### Exercise prompt
Return every line of the entries that includes the word "degrees".

**** Study material ****

Each row of a before or after table is a point. One or more steps were done to the points. Then noise was added and the rows were shuffled. The steps act on columns, c1 being the first. Write out the steps. A step turns or swaps two columns, mirrors them in a line or flattens them onto one, adds a multiple of one to another, or multiplies or shifts one. Angles are multiples of 10 degrees, from the lower column toward the higher: turns from -170 to 170, lines from 10 to 170 but not 90. Use the fewest steps. Two steps may share a column if one is a turn and the other turns, adds or multiplies; they go together, in the order done. Otherwise the lowest column goes first.

Before, 10 rows:
[[ -2  11   0]
 [  8   8   1]
 [-15  -4   2]
 [ -9 -32   0]
 [ 10  25  -4]
 [ -9  11 -10]
 [  7   3   5]
 [ 25  24 -19]
 [ -5   8  -9]
 [ -6   7   5]]
After:
[[  2 -13 -15]
 [  1  24   8]
 [  0 -95  -9]
 [ -4  74  10]
 [  5  21  -6]
 [  1  33  -2]
 [ -9  33  -9]
 [-19  72  24]
 [  5   9   7]
 [ -8  23  -5]]
Steps: swap c1 and c3; multiply c2 by 3

Before:
[[ -1  40 -15 -49 -15   1]
 [ -1  16  -5  -7  -7 -55]
 [ -6  47 -62  11 -31  22]
 [-22  17 -55 -30  60  -5]
 [ 17  44  18  66  -3  50]
 [  1  55 -85  31 -78 -17]
 [ -1  -8 -21 -13  31 -72]
 [ 20  12  81  -7  10   1]
 [-18  12   5   3  31  41]
 [  4  66  -7 -41  68 -33]
 [-21  52  14 -59  13  -5]
 [-41  75   2 -78  17  50]
 [-47  95   5  27 -22   2]]
After (13 x 6):
[[-41 -88   2  64  17  35]
 [-21 -22 -55  28  59  -4]
 [ -1 -48 -14  41 -14   0]
 [-47 -90   6 -43 -22   1]
 [ 17 -31  19 -73  -3  35]
 [  1 -50 -84 -41 -77 -12]
 [-18 -12   5  -5  30  28]
 [ -1 -18  -5   4  -7 -38]
 [-22 -61  13  49  14  -3]
 [ 20 -14  81   4  10   1]
 [ -1   6 -19  15  31 -50]
 [  4 -73  -7  28  67 -23]
 [ -5 -45 -62 -19 -29  16]]
Steps: turn c2 and c4 by -170 degrees; multiply c6 by 0.7

Before, 9 rows:
[[ 27   9 -14   9  -1   0  38  26  -4]
 [ 14  25  -2  18  -4 -22   1   5   9]
 [ -9  24  -6  13 -27 -16   8 -28 -11]
 [  0  -9  20  24 -23  22  16 -12 -11]
 [-11  20 -21 -18 -17 -24 -22  11 -24]
 [ -6  14 -10  22  10  12 -13  -1 -13]
 [ -9   5  12  -4  23  38   3  -9 -10]
 [-32 -17  -7  -3   6  -6   5 -10  -6]
 [-38  27   2  19 -17 -17 -12  -5  -8]]
After, 9 rows:
[[-12   4 -10  -3  16  96   4  12 -11]
 [-33 -18  -7  -2   3 -14   6 -10  -5]
 [  1 -12 -12  26 -17  54  13  20 -10]
 [ 27  11  29   8  -1   1  39 -12  -8]
 [ 13  25   3  17  -2 -54   6  -4   6]
 [ -8  14   0  21   8  29 -11 -15 -13]
 [-10  17   9 -18 -11 -60 -21 -22 -24]
 [-39  26  -4  21 -10 -43 -11   0  -8]
 [ -8  24 -27  12 -18 -39   8  -6  -9]]
Steps: swap c3 and c8; multiply c5 by 0.7; multiply c6 by 2.5

Before, 11 rows:
[[-11 -12  -5  11 -30  22  84  43  -7  22  31  -3]
 [ -2  33  -1  -9 -30  26 -15  26  14  19  23  63]
 [ 23  16  -9  12  19   9   7  28  32  -4  42  21]
 [-47   7  -1  26  -7 -16   0  27   4  23 -31   5]
 [  7 -28  26  23  -2 -32 -10  34  11   7 -15   3]
 [ 14 -20  16   1 -20  -6 -18  22  49 -56  24  14]
 [ -2 -13   7  -3 -32 -29  16  31 -30 -28  49 -14]
 [-33 -10   6   8  41 -19 -15  48 -45   4  26  86]
 [ 10 -26  12  22  -6  27   0  26 -13 -19 -62  10]
 [ 19  11   7 -26 -20  -3  54 -25  36  22 -43   4]
 [ -8  24  -4 -58 -29  35 -13  29  29  13  12  28]]
After, 11 rows:
[[ 27  10  -9 -10  38 -18  45  95 -46   2 -34  84]
 [ 34  11  -8 -13 -32  22  38  86  -6  23  -9  -2]
 [ 41  13   0  17  18   7  37  55  30  -4  21  22]
 [ 26  -7   5  35 -31  30 -61  54  17  18  -1  62]
 [ 22   2  30 -21 -20  -7 -48  46  51 -56  16  15]
 [-45 -24  19  10 -19  -3  28 -50  36  23  20   6]
 [ 47  -3  -3 -13 -28 -28 -31  66 -32 -26   0 -11]
 [ 11 -57   1  23 -28  34 -55  57  29  13  -6  25]
 [-29  24   1   4  -7 -16  -9  52   5  22 -44   4]
 [-16  22  29 -30  -2 -28 -12  66  12   6   6   5]
 [-62  20   6 -24  -2  27 -11  50 -13 -20  13   9]]
Steps: swap c1 and c11; swap c2 and c4; add 0.3 times c9 to c3; add 1.5 times c5 to c7; multiply c8 by 2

****

### Answer
Each row of a before or after table is a point. One or more steps were done to the points. Then noise was added and the rows were shuffled. The steps act on columns, c1 being the first. Write out the steps. A step turns or swaps two columns, mirrors them in a line or flattens them onto one, adds a multiple of one to another, or multiplies or shifts one. Angles are multiples of 10 degrees, from the lower column toward the higher: turns from -170 to 170, lines from 10 to 170 but not 90. Use the fewest steps. Two steps may share a column if one is a turn and the other turns, adds or multiplies; they go together, in the order done. Otherwise the lowest column goes first.
Steps: turn c2 and c4 by -170 degrees; multiply c6 by 0.7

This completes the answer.